Work request:
Every line between the top of the data below and the line with "kevas: [146 130", both ends included, must be retyped exactly.
[Opening Exercise inputs section]
In the rows, zero is written as 128.
Where one turn sends some rows of the set: a few examples, then the rows asked:
satok: [144 118 166 144 140 150  84 122 108 123 113 129 147 126 112 131 133 140
 132 126 100 140 176]
Nafib: [122 126 164 130 150 128 133 144 138 133 125 141 175 139 119 134 118 114
 134 106 119 157 134]
nomol: [136 123 168 147 146 144  87 125 106 126 115 127 146 125 119 138 134 135
 132 125  92 140 174]
vug: [125 146 137 111 134 134 109 116 103 136 124 113 109 110 134 111 141 120
 128 107  96  99  98]
vefe: [139 135 131 104 121 148 105 108 108 132 120 117 112 112 120  95 138 133
 130 107 114  96 104]
Muma: [156  89 125 126 134 158 105 163 125 111 103 174 134 137 123 143 122 128
 151 129 128 122 142]
gedo: [160 126 135 153 151 134 119 125 164 117  99 131 144 101 122 143 126  84
 121 149 124 117 134]
segem: [128 133 121 113  97 136 128 126 103 150 147 140 128  98 117 128 136 117
 124  97 126 101 121]
Zagek: [136 115 138 123 136 130 105 142 110 127 111 115 143 130 139 156 133 108
 166 177 136 132 108]
taze: [161 123 133 152 147 135 121 125 165 117  99 134 146 101 120 144 124  84
 119 148 125 117 136]
mos: [146  93 125 133 137 148 115 168 117 117 111 179 138 135 130 163 119 116
 141 128 113 124 142]
Gusep: [151 126 108 132 156 174 128 132 133 114 104 131 149 108 146 157 115 102
 154 126 144 118 160]
Kub: [142 117 165 145 138 149  89 123 106 126 116 134 150 125 112 136 132 137
 128 125  98 140 178]
Mon: [152 127 108 131 160 174 125 132 134 112 102 125 146 109 148 154 116 101
 158 126 145 118 159]
som: [121 131 168 128 161 127 125 146 142 129 120 130 166 141 123 123 124 118
 146 106 120 157 128]
Nikiv: [131 117 160 126 138 136 134 140 140 131 125 147 179 140 108 126 117 121
 132 107 130 156 139]
nabim: [120 140 135 116 119 134  99 114 109 132 134 103 107 102 132 109 136 119
 140 103 116 105 101]
kevas: [146 130 110 135 162 168 129 135 131 115 105 126 147 108 152 162 116  97
 155 126 138 119 157]
zumer: [121 141 131 116 122 130 125 119  95 144 135 126 120 107 132 132 133 114
 111 106  89 101 105]
dof: [161 127 135 151 152 135 116 124 166 114  97 129 142 101 122 139 126  84
 124 149 126 116 133]
kago: [136 118 161 122 144 141 124 137 146 126 118 140 173 142 106 111 119 128
 143 106 138 154 137]
resen: [143 102 130 123 114 134 117 139 105 132 119 132 157 128 126 165 126 109
 151 176 142 134 119]
mir: [131 127 166 123 158 137 119 140 146 124 116 129 164 143 116 110 125 126
 150 107 132 153 130]
feb: [112 142 133 122 113 126 111 119 101 139 142 111 115  99 136 131 130 108
 126 101 104 109 104]
Nupak: [145 123 123 105 101 153 116 108 103 135 128 133 124 110 109 105 130 132
 115 107 116  98 114]
gor: [134 107 133 135 155 139 111 174 118 117 109 165 130 135 144 165 124 110
 148 128 100 125 132]
venad: [134 128 124 111 102 141 128 113  95 143 137 140 130 108 117 127 128 121
 104 106 102 100 114]
gena: [152  98 132 125 153 155  92 164 130 106  97 159 123 140 133 130 129 129
 164 130 126 121 134]
Zata: [147 131 111 132 164 170 124 134 134 113 101 123 145 108 151 157 117  99
 158 127 141 119 157]
Pumo: [148 101 130 119 117 140 108 135 111 126 113 128 153 131 123 149 129 117
 158 177 151 132 117]
tisav: [117 150 132 112 126 129 113 130 107 145 138 116 110 100 134 117 146 114
 141  97 118 101 107]
Fiv: [133 120 123 113  87 143 113 108 104 135 141 126 124  99 112 115 126 123
 120 103 128 105 115]
Miku: [145 108 135 119 130 137 100 136 114 123 108 116 143 131 131 143 134 116
 169 178 148 132 110]
Kogep: [164 125 133 150 150 137 116 123 167 113  96 131 144 101 119 137 125  86
 124 148 129 115 136]
gimek: [138 109 136 131 165 143  96 171 126 110 100 154 120 139 145 146 131 118
 164 129 109 122 128]
bur: [120 130 126 122  94 133 120 116  98 142 147 125 125  97 122 135 125 112
 113 102 112 108 113]
saran: [136 131 123 105 100 146 116 122 111 143 137 133 121 100 111 108 140 129
 135  97 139  97 118]
Boso: [129 142 130 107 118 140 108 123 113 140 134 118 110 101 123 102 146 126
 147  98 133  97 110]
gozu: [164 123 132 151 146 136 120 123 166 115  98 134 146 100 118 140 125  86
 120 149 129 115 136]
rogos: [140 122 168 146 146 148  84 122 109 125 113 126 145 125 116 132 134 139
 134 126  96 139 175]
Nud: [116 145 127 117 112 127 127 132 101 151 147 129 121  97 130 134 139 110
 129  97 114 102 113]
tisim: [149 127 107 134 158 170 129 134 130 114 105 130 150 107 149 163 114  97
 152 127 140 120 160]
rok: [138 121 166 148 141 145  90 124 105 127 116 132 149 125 118 141 132 134
 128 125  92 141 176]
kiga: [133 128 129 113 103 145 100 107 110 130 133 112 114 103 118 101 132 128
 135 102 131 104 109]
mede: [134 111 135 126 126 126 116 143 104 132 118 124 151 127 138 169 129 104
 155 177 131 135 113]

rok goes to rogos
Nafib goes to mir
Now these:
Zagek goes to Pumo
gor goes to gena
kiga goes to bur
tisim goes to Zata
vug goes to Nupak
dof goes to gozu
tisav goes to saran

Where one turn sends some rows of the set: a few examples, then the rows asked:
seda: [115 153 108 139 159 117 143 124 113 132 123 113 149 142]
Razi: [106 136 116 147 161 108 115 131 124 124 140 135 140 136]
Mesis: [115 110 122 113 142 123 160 157 140 179 166 137 151 132]
dufo: [ 96 108 124 119 152 119 137 163 148 165 155 129 135 130]
Detus: [129 146 118 128 148 108 155 131  89 118 139 102 138 141]
vimab: [140 166 135 124 125 149 137 121 134 155 149 112 117 106]
foli: [146 138 104 131 109  95 170 132 155 154 160 108 137 145]
rin: [128 106  97 121 149 123 135 145 141 173 152 148 143 117]
Lazor: [140 154 132 114 138 137 135 135 101 140 151 107 111  99]
Lepig: [134 132 157 142 117 153 155 126 124 134 125 130 123 155]
Rilun: [156 119 119 124 108 124 183 137 152 141 152 141 136 146]
tigap: [137 154 108 125 134 137 128 134 142 168 141 109 112 105]
pedi: [122 112 155 147 104 129 135 132 107 122 139 117 116 132]
zolur: [109 143 142 154 158 110 147 152 122 127 146 143 142 155]
Gop: [146 140 142 123 111 110 177 118 148 142 168 123 141 163]
naka: [159 152 109 117 130 141 156 111 137 167 145 122 128 118]
supe: [160 168 120 104 134 132 159 137 119 159 144 116 120 115]
zosig: [134 137 119 131 112  90 159 139 152 122 172 119 147 150]
Tufe: [119  93 136 137 101 151 128 132 127 146 134 124 130 137]
fov: [118 104 147 140  99 142 156 117 134 151 139 107 122 144]
Karar: [150 132 143 125  99  98 171 148 133 142 174 120 131 147]
nusal: [107 123 115 140 156  99 143 143 107 114 134 127 143 130]
Fekon: [156 157  98 139 138 128 152 131 139 143 143 136 124 102]
Tufim: [119 115 126 143 146 131 134 159 133 162 155 155 127 106]
Bomi: [113 115 165 141 114 138 130 122 130 132 150 129 124 151]
guvu: [ 95 142 133 141 155 114 148 123 126 123 131 105 135 149]
Gif: [145 129 113 113 121  86 161 152 124 124 178 117 138 135]
tuz: [125 103 110 106 149 130 151 160 120 169 142 139 135 110]
dusa: [140  95 135 119 100 145 139 137 101 141 144 114 116 125]
Mekuf: [115  96 134 106 139 119 158 165 106 162 170 129 139 130]

Fekon goes to Lepig
tigap goes to fov
Now these:
Karar goes to nusal
Bomi goes to rin
seda goes to vimab
dusa goes to Mekuf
[Closing Exercise inputs section]
Result of the exercise:
In the rows, zero is written as 128.
Where one turn sends some rows of the set: a few examples, then the rows asked:
satok: [144 118 166 144 140 150  84 122 108 123 113 129 147 126 112 131 133 140
 132 126 100 140 176]
Nafib: [122 126 164 130 150 128 133 144 138 133 125 141 175 139 119 134 118 114
 134 106 119 157 134]
nomol: [136 123 168 147 146 144  87 125 106 126 115 127 146 125 119 138 134 135
 132 125  92 140 174]
vug: [125 146 137 111 134 134 109 116 103 136 124 113 109 110 134 111 141 120
 128 107  96  99  98]
vefe: [139 135 131 104 121 148 105 108 108 132 120 117 112 112 120  95 138 133
 130 107 114  96 104]
Muma: [156  89 125 126 134 158 105 163 125 111 103 174 134 137 123 143 122 128
 151 129 128 122 142]
gedo: [160 126 135 153 151 134 119 125 164 117  99 131 144 101 122 143 126  84
 121 149 124 117 134]
segem: [128 133 121 113  97 136 128 126 103 150 147 140 128  98 117 128 136 117
 124  97 126 101 121]
Zagek: [136 115 138 123 136 130 105 142 110 127 111 115 143 130 139 156 133 108
 166 177 136 132 108]
taze: [161 123 133 152 147 135 121 125 165 117  99 134 146 101 120 144 124  84
 119 148 125 117 136]
mos: [146  93 125 133 137 148 115 168 117 117 111 179 138 135 130 163 119 116
 141 128 113 124 142]
Gusep: [151 126 108 132 156 174 128 132 133 114 104 131 149 108 146 157 115 102
 154 126 144 118 160]
Kub: [142 117 165 145 138 149  89 123 106 126 116 134 150 125 112 136 132 137
 128 125  98 140 178]
Mon: [152 127 108 131 160 174 125 132 134 112 102 125 146 109 148 154 116 101
 158 126 145 118 159]
som: [121 131 168 128 161 127 125 146 142 129 120 130 166 141 123 123 124 118
 146 106 120 157 128]
Nikiv: [131 117 160 126 138 136 134 140 140 131 125 147 179 140 108 126 117 121
 132 107 130 156 139]
nabim: [120 140 135 116 119 134  99 114 109 132 134 103 107 102 132 109 136 119
 140 103 116 105 101]
kevas: [146 130 110 135 162 168 129 135 131 115 105 126 147 108 152 162 116  97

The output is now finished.